**Instructions to follow:** Give the number of lines in the material below where the word "when" shows up, without anything else.
◆ ◆ ◆ ◆ ◆ ◆ ◆
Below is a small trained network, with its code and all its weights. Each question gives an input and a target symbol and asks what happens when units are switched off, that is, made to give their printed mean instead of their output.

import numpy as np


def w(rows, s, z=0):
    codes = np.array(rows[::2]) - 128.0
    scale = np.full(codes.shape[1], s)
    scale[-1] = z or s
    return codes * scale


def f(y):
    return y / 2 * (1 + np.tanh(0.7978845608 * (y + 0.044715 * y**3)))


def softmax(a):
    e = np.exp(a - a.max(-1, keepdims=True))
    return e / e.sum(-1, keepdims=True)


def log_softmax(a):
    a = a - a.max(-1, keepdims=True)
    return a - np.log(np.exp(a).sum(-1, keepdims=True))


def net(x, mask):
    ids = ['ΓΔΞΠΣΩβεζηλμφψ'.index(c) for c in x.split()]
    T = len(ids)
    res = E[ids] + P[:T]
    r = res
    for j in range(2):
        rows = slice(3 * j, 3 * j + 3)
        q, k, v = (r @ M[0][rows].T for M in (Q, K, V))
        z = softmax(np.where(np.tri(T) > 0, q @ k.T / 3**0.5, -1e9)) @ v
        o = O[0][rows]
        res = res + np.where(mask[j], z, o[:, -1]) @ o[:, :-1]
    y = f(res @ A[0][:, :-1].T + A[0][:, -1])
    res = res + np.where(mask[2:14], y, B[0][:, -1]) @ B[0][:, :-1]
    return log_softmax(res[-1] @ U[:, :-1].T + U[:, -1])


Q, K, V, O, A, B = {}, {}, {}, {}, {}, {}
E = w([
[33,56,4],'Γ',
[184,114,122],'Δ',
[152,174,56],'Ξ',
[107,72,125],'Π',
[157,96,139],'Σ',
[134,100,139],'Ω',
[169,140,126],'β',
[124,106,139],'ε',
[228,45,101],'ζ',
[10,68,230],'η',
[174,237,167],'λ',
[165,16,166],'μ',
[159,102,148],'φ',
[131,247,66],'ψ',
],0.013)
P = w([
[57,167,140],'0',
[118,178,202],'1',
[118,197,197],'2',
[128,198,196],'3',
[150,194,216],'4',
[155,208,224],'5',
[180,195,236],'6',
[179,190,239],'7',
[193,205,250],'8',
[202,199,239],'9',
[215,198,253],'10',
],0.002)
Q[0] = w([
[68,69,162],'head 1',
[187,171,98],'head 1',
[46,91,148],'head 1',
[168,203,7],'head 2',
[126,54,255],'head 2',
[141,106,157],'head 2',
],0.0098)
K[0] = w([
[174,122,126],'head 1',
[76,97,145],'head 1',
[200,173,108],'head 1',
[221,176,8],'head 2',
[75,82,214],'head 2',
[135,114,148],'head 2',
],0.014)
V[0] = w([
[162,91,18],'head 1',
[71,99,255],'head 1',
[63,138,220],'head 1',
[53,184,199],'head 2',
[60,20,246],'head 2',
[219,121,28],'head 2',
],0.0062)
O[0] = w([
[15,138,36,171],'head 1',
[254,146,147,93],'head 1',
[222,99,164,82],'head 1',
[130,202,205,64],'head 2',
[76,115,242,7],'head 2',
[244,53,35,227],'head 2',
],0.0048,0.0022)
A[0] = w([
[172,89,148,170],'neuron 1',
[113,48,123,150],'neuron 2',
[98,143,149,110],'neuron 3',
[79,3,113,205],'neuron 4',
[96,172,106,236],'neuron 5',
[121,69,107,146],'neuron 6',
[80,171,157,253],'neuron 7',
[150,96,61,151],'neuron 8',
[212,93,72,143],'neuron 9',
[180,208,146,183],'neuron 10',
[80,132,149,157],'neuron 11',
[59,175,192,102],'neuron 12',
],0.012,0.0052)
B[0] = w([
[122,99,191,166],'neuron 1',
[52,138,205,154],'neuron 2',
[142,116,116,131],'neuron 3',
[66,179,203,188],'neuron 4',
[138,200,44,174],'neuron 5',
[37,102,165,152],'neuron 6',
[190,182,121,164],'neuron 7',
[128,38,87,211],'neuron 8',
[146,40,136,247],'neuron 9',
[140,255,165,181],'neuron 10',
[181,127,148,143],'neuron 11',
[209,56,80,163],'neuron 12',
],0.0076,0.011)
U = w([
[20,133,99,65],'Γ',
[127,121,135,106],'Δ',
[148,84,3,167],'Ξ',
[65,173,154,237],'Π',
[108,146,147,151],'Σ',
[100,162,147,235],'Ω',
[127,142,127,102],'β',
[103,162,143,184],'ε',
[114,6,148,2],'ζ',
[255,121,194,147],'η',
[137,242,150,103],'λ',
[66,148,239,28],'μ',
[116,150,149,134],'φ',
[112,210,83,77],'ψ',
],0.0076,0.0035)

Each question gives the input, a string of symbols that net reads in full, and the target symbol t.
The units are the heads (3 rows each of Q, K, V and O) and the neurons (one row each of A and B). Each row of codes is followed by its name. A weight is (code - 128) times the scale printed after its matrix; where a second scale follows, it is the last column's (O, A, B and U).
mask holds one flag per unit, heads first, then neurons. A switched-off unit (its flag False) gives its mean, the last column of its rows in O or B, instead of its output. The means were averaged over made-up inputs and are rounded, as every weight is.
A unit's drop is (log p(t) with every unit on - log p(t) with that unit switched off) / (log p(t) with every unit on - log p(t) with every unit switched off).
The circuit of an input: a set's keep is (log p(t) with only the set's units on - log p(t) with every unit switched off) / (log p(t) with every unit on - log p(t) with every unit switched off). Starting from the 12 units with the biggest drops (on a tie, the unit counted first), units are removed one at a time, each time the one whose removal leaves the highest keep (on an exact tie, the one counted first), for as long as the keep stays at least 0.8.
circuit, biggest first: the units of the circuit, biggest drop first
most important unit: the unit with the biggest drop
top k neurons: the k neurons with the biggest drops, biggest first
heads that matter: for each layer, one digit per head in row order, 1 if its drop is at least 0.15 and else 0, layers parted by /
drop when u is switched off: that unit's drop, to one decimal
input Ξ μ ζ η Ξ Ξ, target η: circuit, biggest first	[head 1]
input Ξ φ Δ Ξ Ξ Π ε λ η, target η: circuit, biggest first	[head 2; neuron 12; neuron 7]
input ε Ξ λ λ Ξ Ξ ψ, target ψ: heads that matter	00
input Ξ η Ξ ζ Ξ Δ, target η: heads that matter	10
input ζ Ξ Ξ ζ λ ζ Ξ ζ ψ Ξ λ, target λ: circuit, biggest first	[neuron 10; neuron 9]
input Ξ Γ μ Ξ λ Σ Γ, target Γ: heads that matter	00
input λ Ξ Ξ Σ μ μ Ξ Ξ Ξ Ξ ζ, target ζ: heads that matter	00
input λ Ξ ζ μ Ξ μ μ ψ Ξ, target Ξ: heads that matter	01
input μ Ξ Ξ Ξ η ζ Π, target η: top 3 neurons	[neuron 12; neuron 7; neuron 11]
◆ ◆ ◆ ◆ ◆ ◆ ◆
**Response box:** 2